Data items:

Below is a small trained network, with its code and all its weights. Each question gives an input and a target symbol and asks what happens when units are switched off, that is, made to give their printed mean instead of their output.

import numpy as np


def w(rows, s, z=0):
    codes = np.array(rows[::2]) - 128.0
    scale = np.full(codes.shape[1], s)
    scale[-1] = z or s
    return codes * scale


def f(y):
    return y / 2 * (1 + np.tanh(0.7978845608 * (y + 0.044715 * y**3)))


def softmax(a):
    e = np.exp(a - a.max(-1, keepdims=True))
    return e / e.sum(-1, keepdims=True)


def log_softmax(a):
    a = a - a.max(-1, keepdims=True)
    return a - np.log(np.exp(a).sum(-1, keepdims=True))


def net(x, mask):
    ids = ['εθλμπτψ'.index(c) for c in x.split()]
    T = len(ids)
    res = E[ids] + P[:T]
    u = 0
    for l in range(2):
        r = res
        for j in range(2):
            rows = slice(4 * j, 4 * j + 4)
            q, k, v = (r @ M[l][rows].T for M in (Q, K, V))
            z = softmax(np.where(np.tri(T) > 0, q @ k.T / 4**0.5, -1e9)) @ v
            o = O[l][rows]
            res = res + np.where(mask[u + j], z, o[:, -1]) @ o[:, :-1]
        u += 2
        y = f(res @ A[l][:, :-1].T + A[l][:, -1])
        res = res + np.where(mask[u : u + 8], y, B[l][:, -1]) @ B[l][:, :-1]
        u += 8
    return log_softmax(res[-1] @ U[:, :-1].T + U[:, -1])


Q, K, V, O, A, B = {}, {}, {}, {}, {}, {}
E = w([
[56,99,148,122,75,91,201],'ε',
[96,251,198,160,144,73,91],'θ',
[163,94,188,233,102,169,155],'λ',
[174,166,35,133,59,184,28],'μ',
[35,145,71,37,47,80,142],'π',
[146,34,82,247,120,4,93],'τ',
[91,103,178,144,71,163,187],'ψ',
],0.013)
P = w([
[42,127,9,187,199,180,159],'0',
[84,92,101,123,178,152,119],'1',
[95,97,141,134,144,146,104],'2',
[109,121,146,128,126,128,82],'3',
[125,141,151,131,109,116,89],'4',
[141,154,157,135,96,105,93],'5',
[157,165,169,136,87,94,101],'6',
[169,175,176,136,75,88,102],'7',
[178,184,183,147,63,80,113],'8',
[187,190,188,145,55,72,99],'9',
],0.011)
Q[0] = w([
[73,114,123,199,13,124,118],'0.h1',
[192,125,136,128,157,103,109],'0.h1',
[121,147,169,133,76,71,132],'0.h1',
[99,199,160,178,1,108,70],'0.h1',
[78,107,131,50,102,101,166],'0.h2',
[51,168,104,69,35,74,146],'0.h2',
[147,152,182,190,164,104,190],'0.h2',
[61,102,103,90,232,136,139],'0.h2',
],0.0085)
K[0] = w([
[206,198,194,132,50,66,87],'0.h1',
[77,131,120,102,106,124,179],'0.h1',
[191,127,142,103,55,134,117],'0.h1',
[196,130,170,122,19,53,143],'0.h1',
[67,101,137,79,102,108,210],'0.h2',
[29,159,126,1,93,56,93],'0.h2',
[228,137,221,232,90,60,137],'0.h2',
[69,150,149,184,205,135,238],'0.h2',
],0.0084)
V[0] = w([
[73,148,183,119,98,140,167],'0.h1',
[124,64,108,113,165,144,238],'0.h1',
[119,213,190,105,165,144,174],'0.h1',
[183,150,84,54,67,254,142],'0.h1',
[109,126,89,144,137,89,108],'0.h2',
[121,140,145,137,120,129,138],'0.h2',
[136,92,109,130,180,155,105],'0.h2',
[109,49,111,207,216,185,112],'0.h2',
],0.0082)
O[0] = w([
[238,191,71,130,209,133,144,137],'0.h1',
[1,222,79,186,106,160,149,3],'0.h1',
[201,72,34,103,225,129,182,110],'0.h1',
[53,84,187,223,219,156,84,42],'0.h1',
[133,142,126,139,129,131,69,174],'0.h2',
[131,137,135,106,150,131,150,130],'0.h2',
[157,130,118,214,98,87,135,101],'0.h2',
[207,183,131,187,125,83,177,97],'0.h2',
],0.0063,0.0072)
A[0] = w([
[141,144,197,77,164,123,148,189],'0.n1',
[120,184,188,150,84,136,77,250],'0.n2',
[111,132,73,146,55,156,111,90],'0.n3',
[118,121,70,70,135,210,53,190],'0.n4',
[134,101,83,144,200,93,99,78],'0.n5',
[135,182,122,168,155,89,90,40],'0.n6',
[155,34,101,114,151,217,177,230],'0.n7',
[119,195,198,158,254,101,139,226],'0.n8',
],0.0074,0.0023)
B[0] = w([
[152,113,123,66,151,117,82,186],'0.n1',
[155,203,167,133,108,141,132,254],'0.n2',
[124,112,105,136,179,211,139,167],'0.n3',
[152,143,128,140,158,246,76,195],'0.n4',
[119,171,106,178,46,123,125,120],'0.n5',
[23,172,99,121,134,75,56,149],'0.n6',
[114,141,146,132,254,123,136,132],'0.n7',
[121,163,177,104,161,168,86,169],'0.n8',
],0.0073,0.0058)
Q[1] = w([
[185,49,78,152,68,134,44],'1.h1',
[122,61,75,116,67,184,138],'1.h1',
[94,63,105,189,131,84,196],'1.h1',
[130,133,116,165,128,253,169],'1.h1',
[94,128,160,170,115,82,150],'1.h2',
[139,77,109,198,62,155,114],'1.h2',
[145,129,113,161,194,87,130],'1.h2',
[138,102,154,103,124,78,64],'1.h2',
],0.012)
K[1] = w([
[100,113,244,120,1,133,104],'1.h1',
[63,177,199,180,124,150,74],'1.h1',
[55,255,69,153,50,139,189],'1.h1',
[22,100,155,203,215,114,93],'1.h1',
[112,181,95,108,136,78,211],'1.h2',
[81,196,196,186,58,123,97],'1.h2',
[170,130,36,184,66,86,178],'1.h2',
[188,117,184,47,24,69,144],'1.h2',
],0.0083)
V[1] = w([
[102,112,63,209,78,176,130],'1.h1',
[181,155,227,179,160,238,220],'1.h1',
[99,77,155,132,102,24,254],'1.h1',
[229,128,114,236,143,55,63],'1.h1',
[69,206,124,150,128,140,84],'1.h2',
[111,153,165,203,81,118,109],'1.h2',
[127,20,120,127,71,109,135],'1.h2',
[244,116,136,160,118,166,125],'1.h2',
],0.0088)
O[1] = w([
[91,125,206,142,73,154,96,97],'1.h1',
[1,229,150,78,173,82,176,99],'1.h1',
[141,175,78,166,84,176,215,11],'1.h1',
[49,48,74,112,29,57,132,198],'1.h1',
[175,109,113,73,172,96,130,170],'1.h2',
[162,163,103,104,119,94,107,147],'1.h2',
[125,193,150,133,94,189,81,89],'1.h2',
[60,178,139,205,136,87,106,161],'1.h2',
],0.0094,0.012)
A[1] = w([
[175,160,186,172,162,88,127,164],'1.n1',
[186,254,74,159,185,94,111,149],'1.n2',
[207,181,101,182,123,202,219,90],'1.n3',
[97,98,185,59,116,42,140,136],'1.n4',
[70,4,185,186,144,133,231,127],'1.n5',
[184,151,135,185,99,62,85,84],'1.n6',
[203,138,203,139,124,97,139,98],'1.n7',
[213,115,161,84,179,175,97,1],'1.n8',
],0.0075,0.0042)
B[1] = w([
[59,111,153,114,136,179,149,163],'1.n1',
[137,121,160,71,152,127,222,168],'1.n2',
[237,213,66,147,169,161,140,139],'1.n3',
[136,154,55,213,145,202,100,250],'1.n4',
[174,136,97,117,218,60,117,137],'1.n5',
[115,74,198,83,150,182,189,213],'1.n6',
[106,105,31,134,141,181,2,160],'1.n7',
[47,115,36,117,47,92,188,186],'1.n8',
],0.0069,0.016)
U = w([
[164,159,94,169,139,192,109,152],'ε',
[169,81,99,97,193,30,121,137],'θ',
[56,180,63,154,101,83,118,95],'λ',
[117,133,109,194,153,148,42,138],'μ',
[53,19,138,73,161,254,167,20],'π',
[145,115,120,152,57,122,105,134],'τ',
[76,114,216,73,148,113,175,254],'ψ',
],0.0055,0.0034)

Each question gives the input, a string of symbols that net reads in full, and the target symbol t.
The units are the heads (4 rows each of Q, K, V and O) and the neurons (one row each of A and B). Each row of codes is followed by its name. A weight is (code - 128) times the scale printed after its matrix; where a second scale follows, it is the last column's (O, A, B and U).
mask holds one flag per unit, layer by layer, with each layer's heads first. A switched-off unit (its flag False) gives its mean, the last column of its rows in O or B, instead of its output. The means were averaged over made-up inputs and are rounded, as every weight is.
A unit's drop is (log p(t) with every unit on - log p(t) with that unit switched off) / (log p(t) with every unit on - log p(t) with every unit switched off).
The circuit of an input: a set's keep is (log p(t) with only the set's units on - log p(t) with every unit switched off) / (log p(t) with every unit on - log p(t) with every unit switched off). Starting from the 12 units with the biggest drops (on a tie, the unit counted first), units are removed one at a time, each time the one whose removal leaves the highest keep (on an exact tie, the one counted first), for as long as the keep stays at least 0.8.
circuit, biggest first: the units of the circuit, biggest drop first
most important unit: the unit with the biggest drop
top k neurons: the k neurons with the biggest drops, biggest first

▸ **Exercise**
Reproduce each line of the data containing the word "question".

▸ **Exercise output**
Below is a small trained network, with its code and all its weights. Each question gives an input and a target symbol and asks what happens when units are switched off, that is, made to give their printed mean instead of their output.
Each question gives the input, a string of symbols that net reads in full, and the target symbol t.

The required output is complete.